◆ **Records contained in a dataset**
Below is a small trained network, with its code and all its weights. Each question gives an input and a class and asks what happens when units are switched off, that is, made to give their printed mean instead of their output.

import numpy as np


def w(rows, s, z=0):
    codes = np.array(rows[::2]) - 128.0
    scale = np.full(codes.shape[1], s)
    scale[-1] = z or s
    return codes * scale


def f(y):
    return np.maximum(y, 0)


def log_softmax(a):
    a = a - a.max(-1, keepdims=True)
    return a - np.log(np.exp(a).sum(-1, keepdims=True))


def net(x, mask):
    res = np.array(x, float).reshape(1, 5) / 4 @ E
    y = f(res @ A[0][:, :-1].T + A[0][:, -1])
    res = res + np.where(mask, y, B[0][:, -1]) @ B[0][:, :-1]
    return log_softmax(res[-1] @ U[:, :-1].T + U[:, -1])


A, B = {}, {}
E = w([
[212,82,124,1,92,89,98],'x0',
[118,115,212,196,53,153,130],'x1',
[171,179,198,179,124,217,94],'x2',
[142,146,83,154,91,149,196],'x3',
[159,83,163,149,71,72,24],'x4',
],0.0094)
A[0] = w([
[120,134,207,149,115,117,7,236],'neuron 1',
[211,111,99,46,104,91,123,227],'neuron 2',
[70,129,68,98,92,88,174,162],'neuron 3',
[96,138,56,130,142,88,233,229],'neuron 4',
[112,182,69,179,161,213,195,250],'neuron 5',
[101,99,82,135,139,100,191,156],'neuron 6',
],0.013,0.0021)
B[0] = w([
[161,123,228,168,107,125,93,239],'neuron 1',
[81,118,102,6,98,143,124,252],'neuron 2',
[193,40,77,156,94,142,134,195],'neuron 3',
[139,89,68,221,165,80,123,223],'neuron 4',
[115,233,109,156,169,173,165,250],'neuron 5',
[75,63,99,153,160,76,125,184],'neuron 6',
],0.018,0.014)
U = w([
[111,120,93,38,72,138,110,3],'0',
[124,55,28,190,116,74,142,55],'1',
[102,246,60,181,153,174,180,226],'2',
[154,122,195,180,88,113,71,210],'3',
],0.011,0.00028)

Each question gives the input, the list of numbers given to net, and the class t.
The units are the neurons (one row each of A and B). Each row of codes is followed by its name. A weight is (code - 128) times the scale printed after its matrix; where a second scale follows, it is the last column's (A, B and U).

...

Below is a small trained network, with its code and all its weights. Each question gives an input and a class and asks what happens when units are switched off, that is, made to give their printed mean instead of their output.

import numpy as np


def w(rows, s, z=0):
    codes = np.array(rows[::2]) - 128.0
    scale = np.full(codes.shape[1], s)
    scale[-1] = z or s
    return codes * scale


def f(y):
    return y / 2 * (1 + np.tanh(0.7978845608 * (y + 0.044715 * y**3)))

◆ **YOUR TASK**
Which lines hold the string "True"? Copy all of them from the data above.

◆ **SOLUTION TO THE EXERCISE**
    a = a - a.max(-1, keepdims=True)
    return a - np.log(np.exp(a).sum(-1, keepdims=True))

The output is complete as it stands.